◆ About this exercise ◆
Lines with the word "once": copy all of them from the entries below.

Items from a data source
+-------+
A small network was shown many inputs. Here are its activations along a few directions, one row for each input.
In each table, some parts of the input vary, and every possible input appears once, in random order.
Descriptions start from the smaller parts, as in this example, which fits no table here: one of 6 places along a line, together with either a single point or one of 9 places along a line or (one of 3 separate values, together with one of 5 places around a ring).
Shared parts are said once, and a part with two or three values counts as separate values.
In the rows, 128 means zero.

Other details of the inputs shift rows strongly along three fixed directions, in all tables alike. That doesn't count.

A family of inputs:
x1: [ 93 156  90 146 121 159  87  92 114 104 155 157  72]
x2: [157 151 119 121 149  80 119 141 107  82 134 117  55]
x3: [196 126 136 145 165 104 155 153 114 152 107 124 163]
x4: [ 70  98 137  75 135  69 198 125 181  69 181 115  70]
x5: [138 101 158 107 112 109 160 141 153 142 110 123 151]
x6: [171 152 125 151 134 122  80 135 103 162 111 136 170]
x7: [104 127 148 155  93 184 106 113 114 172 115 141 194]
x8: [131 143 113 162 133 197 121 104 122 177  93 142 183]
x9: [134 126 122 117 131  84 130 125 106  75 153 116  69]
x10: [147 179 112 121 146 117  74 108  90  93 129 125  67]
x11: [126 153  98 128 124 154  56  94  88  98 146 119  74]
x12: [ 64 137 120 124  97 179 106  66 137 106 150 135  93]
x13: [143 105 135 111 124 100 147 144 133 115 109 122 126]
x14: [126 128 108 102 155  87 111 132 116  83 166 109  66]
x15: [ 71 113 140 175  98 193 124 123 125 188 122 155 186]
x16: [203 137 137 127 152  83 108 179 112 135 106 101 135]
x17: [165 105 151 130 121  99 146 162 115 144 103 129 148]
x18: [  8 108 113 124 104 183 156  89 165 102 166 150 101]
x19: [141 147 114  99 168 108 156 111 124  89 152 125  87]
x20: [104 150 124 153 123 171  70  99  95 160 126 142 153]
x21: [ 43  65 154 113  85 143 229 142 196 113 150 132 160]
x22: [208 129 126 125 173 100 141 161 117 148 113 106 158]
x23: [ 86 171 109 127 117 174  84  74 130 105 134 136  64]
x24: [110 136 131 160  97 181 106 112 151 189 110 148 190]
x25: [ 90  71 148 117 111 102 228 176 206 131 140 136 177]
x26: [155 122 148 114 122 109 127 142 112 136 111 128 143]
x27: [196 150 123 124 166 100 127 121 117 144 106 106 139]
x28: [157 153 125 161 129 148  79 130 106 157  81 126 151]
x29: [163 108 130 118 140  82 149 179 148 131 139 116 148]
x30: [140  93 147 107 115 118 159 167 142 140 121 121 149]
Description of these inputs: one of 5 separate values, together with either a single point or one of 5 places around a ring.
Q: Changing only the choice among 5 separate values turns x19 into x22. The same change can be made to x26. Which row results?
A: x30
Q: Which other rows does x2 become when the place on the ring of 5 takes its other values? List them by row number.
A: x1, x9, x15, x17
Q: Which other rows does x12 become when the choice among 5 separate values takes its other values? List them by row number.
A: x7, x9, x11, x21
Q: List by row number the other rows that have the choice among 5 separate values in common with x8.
+-------+
◆ Worked solution ◆
In each table, some parts of the input vary, and every possible input appears once, in random order.
Shared parts are said once, and a part with two or three values counts as separate values.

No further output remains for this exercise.